Retype word for word the lines of the data below, from the first to the one bearing "[134 162 146", with that one included.

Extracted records
################

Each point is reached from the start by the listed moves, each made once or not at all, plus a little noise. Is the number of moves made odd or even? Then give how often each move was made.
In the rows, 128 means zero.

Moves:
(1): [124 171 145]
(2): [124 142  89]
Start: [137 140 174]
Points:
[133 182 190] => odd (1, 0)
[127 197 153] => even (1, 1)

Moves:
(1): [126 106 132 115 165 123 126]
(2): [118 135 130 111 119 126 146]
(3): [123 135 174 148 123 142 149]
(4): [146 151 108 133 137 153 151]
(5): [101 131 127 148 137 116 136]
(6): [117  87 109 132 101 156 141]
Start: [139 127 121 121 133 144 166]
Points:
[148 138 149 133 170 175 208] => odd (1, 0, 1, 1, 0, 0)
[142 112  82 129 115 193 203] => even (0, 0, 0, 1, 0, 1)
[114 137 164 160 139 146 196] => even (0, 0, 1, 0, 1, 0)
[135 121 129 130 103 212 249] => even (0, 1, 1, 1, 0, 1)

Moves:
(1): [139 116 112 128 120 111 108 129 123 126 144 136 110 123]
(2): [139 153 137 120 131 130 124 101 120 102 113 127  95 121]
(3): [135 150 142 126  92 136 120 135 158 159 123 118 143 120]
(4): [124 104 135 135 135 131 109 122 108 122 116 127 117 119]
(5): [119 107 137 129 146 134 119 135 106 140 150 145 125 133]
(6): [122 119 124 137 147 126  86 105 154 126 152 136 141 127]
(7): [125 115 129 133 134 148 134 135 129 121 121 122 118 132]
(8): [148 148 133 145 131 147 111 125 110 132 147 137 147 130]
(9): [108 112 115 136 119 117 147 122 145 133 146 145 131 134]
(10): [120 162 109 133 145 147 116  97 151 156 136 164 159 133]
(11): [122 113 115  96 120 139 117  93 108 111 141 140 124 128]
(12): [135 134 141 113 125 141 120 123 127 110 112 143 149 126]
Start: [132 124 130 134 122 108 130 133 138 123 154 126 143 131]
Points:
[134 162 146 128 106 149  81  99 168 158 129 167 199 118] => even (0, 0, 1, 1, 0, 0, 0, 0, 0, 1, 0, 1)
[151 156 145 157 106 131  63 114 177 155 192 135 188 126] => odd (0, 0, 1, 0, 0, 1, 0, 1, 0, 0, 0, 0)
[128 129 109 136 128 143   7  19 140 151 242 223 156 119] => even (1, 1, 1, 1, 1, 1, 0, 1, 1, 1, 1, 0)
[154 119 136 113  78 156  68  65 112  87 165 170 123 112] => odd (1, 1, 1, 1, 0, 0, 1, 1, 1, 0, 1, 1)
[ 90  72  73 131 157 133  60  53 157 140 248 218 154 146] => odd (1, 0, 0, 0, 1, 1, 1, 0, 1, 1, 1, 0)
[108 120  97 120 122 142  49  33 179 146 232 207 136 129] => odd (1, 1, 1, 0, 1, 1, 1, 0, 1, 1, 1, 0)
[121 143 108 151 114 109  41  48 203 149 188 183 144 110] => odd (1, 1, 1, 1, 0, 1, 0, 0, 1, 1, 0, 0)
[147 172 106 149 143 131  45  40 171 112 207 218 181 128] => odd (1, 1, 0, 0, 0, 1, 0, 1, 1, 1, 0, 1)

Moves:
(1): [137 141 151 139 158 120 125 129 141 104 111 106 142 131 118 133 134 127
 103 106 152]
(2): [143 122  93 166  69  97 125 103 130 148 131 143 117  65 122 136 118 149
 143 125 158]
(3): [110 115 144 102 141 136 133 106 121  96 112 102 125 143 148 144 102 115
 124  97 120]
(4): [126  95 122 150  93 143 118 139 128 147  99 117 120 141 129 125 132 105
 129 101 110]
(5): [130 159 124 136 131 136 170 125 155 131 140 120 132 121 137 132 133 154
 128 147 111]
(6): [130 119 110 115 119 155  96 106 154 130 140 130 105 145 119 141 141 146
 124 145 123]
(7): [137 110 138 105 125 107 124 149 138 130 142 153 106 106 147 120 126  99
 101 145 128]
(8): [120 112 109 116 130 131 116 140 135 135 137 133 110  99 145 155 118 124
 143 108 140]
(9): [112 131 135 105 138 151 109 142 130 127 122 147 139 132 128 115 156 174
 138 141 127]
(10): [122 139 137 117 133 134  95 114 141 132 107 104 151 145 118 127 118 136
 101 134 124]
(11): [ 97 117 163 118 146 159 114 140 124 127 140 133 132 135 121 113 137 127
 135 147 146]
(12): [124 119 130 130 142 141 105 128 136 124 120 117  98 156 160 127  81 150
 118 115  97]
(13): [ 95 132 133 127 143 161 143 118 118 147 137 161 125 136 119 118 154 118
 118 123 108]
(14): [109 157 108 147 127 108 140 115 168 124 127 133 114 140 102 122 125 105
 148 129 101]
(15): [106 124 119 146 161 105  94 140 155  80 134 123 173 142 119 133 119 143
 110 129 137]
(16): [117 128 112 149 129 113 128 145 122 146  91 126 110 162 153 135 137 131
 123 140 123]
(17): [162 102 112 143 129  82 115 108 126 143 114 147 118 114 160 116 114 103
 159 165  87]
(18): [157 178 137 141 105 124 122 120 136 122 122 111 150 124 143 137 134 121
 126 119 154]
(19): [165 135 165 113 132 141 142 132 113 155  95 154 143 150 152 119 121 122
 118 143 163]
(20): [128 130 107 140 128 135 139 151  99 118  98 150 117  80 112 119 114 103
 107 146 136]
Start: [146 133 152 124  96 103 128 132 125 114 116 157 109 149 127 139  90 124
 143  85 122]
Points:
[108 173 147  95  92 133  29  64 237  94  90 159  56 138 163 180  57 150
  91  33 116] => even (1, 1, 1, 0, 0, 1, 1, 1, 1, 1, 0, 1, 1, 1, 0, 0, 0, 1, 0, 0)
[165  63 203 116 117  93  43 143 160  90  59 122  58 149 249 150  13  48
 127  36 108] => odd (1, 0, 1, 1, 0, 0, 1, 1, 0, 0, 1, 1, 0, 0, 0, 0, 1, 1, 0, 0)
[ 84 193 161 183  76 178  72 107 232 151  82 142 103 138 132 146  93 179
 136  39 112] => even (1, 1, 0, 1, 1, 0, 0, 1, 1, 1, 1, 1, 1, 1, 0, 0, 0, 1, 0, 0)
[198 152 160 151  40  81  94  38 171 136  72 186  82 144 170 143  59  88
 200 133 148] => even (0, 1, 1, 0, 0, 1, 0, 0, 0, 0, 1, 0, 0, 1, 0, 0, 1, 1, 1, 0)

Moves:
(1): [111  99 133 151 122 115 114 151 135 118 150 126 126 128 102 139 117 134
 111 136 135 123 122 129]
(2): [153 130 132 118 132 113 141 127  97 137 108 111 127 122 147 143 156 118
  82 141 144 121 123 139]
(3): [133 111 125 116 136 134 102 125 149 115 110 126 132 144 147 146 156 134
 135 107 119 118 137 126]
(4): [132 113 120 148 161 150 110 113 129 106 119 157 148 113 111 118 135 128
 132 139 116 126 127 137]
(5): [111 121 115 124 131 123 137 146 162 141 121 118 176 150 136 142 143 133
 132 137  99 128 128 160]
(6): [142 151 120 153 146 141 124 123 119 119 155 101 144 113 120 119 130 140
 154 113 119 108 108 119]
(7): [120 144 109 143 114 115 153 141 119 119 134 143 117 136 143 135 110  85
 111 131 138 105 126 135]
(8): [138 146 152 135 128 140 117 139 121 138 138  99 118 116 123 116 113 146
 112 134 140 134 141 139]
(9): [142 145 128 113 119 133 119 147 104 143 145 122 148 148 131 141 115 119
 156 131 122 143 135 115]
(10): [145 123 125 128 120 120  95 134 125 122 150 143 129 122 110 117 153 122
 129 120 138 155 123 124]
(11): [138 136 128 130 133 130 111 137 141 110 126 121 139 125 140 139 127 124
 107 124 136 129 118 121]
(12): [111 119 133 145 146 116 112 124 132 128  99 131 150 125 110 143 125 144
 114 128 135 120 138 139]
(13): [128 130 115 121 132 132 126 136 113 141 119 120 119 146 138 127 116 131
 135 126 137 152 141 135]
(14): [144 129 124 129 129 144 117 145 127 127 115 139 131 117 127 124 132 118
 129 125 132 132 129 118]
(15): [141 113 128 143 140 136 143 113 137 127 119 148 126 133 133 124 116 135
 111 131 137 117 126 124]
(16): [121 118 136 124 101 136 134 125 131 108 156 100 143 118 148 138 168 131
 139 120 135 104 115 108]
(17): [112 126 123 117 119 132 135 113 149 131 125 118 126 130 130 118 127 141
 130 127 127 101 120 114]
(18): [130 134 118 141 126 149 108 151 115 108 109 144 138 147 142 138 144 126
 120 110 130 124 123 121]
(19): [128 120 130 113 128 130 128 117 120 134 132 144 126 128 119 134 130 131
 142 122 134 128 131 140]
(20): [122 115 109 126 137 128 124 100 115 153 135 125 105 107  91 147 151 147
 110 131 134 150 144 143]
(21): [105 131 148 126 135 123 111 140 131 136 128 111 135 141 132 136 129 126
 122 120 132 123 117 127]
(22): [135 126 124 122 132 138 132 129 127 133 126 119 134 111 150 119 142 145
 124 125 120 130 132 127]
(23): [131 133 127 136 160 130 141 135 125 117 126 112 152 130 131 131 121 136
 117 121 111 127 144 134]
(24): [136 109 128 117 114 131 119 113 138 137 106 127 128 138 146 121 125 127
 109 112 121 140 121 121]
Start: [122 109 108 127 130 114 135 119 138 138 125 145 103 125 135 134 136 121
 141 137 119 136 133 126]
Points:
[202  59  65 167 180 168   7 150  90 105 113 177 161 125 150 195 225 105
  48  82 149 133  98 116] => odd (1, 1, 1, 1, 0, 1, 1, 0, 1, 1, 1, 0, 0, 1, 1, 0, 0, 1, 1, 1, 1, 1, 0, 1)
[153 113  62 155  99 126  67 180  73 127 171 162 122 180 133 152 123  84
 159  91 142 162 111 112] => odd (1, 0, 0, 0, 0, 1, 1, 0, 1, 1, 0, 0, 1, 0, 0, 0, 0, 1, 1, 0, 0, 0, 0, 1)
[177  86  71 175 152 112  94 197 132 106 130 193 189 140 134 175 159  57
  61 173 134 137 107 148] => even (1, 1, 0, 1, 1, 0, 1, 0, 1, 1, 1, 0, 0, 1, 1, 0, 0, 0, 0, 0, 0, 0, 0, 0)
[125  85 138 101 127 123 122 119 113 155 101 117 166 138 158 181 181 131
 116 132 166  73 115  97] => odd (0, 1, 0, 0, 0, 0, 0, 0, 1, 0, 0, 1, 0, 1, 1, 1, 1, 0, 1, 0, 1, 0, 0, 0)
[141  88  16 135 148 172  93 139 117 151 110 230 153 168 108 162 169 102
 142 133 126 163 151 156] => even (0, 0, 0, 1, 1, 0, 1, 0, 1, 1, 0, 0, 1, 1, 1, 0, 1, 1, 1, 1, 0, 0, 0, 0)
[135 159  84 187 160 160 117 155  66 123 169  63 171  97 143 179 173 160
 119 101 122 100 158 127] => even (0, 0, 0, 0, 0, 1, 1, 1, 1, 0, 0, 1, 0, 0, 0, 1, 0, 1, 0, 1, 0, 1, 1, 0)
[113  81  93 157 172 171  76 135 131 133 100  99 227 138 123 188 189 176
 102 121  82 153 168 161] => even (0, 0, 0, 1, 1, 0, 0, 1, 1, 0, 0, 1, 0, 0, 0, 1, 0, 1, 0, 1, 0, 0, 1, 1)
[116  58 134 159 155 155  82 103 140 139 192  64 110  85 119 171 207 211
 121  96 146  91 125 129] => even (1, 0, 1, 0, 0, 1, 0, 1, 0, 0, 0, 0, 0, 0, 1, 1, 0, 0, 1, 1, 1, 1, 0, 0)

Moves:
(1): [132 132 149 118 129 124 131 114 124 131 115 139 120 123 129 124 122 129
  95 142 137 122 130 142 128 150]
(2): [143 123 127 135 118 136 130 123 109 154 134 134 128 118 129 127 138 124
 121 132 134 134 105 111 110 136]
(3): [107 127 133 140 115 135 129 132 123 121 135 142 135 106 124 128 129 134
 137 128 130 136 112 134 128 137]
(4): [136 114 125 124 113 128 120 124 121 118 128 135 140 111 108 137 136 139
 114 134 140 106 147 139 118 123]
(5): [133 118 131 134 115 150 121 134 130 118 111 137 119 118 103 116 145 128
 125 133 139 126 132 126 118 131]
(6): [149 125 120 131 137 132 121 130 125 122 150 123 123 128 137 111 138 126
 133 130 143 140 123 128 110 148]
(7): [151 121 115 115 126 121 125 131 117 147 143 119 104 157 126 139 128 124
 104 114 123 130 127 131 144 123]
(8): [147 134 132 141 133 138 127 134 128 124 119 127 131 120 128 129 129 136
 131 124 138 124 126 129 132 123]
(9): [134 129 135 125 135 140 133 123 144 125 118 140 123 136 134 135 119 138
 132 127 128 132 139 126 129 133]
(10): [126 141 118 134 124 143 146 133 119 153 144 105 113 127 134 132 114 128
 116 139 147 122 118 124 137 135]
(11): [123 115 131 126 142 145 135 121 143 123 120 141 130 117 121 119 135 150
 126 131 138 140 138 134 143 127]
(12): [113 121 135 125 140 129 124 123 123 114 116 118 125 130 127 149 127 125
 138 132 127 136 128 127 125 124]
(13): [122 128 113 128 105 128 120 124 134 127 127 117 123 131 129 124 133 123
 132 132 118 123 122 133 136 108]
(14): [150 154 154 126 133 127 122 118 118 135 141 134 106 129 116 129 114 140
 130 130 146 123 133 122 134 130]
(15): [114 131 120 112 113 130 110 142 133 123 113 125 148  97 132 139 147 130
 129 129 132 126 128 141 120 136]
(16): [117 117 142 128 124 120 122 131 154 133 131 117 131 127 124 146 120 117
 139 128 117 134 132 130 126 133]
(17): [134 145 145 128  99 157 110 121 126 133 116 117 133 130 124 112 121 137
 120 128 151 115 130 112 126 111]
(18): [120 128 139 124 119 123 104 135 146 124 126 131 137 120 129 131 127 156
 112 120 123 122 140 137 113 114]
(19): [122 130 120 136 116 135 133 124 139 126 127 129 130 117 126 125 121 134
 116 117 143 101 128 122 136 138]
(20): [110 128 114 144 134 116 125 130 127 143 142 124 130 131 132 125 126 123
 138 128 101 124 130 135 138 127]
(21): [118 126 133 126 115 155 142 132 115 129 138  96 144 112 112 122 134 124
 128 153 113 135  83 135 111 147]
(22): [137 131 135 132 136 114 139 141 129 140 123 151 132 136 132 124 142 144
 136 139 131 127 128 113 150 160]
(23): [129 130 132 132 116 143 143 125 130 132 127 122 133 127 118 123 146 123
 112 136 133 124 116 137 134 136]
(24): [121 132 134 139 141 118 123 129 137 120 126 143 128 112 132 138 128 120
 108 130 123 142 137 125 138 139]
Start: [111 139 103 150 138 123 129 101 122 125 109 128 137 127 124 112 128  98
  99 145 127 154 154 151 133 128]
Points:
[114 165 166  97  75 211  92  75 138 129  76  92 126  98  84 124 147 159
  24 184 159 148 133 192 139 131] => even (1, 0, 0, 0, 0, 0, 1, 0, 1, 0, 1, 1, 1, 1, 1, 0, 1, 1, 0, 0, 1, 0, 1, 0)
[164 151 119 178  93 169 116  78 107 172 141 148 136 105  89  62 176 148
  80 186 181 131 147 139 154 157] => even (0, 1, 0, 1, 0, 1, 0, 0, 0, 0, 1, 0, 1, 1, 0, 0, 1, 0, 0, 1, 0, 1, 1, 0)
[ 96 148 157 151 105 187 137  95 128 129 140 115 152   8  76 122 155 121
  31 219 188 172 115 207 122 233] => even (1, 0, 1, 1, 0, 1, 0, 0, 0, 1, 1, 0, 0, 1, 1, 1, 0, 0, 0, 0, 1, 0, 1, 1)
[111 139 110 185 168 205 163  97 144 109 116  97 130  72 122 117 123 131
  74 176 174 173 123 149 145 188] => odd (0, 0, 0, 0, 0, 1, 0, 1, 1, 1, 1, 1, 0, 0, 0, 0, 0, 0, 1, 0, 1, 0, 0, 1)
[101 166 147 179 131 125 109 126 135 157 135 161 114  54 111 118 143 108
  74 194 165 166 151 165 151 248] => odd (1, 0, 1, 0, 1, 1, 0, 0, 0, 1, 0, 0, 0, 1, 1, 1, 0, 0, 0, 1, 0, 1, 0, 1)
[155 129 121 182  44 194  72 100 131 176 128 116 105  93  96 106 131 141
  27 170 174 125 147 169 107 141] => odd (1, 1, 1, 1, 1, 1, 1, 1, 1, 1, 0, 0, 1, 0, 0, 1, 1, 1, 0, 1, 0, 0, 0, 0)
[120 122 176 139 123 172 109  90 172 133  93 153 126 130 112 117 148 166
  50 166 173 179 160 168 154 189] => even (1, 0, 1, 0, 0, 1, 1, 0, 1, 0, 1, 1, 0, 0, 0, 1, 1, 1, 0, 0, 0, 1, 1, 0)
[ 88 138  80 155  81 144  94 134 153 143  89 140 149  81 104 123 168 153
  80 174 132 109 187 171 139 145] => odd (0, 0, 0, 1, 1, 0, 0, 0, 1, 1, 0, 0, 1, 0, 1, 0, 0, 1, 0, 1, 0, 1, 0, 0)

################

• _WRITTEN ANSWER_
Each point is reached from the start by the listed moves, each made once or not at all, plus a little noise. Is the number of moves made odd or even? Then give how often each move was made.
In the rows, 128 means zero.

Moves:
(1): [124 171 145]
(2): [124 142  89]
Start: [137 140 174]
Points:
[133 182 190] => odd (1, 0)
[127 197 153] => even (1, 1)

Moves:
(1): [126 106 132 115 165 123 126]
(2): [118 135 130 111 119 126 146]
(3): [123 135 174 148 123 142 149]
(4): [146 151 108 133 137 153 151]
(5): [101 131 127 148 137 116 136]
(6): [117  87 109 132 101 156 141]
Start: [139 127 121 121 133 144 166]
Points:
[148 138 149 133 170 175 208] => odd (1, 0, 1, 1, 0, 0)
[142 112  82 129 115 193 203] => even (0, 0, 0, 1, 0, 1)
[114 137 164 160 139 146 196] => even (0, 0, 1, 0, 1, 0)
[135 121 129 130 103 212 249] => even (0, 1, 1, 1, 0, 1)

Moves:
(1): [139 116 112 128 120 111 108 129 123 126 144 136 110 123]
(2): [139 153 137 120 131 130 124 101 120 102 113 127  95 121]
(3): [135 150 142 126  92 136 120 135 158 159 123 118 143 120]
(4): [124 104 135 135 135 131 109 122 108 122 116 127 117 119]
(5): [119 107 137 129 146 134 119 135 106 140 150 145 125 133]
(6): [122 119 124 137 147 126  86 105 154 126 152 136 141 127]
(7): [125 115 129 133 134 148 134 135 129 121 121 122 118 132]
(8): [148 148 133 145 131 147 111 125 110 132 147 137 147 130]
(9): [108 112 115 136 119 117 147 122 145 133 146 145 131 134]
(10): [120 162 109 133 145 147 116  97 151 156 136 164 159 133]
(11): [122 113 115  96 120 139 117  93 108 111 141 140 124 128]
(12): [135 134 141 113 125 141 120 123 127 110 112 143 149 126]
Start: [132 124 130 134 122 108 130 133 138 123 154 126 143 131]
Points:
[134 162 146 128 106 149  81  99 168 158 129 167 199 118] => even (0, 0, 1, 1, 0, 0, 0, 0, 0, 1, 0, 1)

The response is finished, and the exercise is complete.